- _EXERCISE AIM_
Write out, without any change, the lines in the material below that run from the line with "return codes * scale" through the line with "ids = ['αγζλμξ'.index(c)", both included.

···

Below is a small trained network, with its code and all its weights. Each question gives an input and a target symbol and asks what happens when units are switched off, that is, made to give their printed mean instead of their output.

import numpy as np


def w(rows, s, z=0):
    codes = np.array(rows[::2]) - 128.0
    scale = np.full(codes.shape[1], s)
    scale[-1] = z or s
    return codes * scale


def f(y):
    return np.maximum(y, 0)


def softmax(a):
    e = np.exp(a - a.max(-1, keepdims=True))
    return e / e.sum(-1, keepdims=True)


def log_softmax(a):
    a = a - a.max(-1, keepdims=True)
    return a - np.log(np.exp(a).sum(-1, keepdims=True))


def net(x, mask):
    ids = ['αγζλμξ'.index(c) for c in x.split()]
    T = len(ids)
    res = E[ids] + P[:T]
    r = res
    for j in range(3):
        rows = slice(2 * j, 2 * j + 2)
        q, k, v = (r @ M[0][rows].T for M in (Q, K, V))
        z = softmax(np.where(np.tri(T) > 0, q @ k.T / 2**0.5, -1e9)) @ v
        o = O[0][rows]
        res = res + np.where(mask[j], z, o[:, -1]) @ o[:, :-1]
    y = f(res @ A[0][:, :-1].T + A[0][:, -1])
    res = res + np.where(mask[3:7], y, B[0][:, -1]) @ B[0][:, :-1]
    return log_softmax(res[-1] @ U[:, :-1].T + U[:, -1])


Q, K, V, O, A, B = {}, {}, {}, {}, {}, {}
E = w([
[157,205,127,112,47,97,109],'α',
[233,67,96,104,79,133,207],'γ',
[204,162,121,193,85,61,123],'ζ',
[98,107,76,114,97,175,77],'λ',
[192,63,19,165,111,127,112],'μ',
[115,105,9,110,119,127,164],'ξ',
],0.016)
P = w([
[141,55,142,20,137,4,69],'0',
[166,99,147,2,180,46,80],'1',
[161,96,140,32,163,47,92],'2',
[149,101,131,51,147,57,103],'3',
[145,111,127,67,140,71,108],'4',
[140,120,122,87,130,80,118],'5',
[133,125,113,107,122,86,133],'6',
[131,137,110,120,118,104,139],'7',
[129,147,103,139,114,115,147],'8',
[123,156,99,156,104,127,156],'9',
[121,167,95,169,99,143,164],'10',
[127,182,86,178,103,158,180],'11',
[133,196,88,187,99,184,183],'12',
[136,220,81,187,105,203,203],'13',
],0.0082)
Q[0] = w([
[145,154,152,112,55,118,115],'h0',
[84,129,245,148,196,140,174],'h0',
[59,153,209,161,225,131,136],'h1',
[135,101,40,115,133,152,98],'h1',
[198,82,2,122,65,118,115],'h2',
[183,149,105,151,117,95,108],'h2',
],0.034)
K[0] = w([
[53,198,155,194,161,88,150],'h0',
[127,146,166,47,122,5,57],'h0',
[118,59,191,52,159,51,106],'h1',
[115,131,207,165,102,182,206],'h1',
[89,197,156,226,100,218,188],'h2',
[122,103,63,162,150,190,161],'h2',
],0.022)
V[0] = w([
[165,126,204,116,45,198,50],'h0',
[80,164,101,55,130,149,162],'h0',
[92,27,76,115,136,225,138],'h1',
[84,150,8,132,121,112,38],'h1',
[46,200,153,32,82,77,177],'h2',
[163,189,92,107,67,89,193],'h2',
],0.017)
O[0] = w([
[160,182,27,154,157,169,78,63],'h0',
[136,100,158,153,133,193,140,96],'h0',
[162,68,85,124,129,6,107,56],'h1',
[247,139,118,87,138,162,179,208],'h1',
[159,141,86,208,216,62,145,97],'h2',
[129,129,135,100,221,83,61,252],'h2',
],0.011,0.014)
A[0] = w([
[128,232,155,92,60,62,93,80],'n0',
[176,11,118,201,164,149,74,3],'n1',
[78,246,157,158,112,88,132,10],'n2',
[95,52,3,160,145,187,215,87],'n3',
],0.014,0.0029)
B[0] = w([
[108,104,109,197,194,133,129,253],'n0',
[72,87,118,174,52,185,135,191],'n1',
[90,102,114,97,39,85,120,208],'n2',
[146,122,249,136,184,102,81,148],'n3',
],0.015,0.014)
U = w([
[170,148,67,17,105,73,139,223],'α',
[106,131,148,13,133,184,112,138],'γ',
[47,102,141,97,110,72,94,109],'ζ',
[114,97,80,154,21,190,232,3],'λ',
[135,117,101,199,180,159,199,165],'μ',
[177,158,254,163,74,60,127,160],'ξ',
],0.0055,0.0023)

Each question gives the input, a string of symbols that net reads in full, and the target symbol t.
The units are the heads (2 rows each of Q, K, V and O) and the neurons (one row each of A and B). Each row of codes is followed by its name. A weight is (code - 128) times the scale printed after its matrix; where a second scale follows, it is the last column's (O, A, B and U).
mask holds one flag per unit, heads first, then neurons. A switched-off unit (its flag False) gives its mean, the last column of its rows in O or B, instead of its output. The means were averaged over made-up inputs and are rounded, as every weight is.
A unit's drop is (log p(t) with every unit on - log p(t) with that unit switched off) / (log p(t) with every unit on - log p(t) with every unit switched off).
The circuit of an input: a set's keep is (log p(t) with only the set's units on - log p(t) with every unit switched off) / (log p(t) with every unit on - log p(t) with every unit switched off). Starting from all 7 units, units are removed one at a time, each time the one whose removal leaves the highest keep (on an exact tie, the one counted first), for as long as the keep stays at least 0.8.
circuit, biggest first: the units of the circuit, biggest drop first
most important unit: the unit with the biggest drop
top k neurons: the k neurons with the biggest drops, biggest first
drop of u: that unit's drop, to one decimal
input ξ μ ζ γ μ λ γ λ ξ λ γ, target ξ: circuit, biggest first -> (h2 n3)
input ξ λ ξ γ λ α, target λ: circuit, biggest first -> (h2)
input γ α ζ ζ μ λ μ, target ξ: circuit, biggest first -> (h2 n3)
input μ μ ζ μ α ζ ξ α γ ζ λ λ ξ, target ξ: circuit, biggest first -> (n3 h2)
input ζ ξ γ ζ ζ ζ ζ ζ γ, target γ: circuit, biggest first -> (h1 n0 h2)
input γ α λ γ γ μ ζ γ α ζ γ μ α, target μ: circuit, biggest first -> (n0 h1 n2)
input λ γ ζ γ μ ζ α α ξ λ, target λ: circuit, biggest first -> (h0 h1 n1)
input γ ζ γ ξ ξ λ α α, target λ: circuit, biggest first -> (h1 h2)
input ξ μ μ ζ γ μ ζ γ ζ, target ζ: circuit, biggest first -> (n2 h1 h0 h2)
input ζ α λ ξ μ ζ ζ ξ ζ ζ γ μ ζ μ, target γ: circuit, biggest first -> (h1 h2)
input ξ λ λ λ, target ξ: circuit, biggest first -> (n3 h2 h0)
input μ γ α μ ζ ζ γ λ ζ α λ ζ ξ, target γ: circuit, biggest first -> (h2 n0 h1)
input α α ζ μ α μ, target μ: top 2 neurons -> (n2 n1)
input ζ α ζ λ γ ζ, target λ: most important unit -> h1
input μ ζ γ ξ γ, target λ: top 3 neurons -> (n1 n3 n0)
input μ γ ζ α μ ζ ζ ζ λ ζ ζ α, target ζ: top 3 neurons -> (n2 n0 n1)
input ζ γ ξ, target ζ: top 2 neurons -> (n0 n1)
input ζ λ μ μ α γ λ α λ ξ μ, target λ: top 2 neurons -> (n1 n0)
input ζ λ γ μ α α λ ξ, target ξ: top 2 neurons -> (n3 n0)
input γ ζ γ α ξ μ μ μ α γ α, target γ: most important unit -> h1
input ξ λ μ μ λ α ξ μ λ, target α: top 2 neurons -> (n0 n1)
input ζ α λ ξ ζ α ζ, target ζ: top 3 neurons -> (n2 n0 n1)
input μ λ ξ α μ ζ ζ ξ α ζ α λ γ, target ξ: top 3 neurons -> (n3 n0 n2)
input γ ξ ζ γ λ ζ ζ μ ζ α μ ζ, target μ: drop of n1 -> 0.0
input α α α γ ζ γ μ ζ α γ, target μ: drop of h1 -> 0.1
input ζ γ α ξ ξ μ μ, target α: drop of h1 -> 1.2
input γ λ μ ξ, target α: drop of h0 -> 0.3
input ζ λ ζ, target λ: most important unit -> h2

···

- _ANSWER_
    return codes * scale


def f(y):
    return np.maximum(y, 0)


def softmax(a):
    e = np.exp(a - a.max(-1, keepdims=True))
    return e / e.sum(-1, keepdims=True)


def log_softmax(a):
    a = a - a.max(-1, keepdims=True)
    return a - np.log(np.exp(a).sum(-1, keepdims=True))


def net(x, mask):
    ids = ['αγζλμξ'.index(c) for c in x.split()]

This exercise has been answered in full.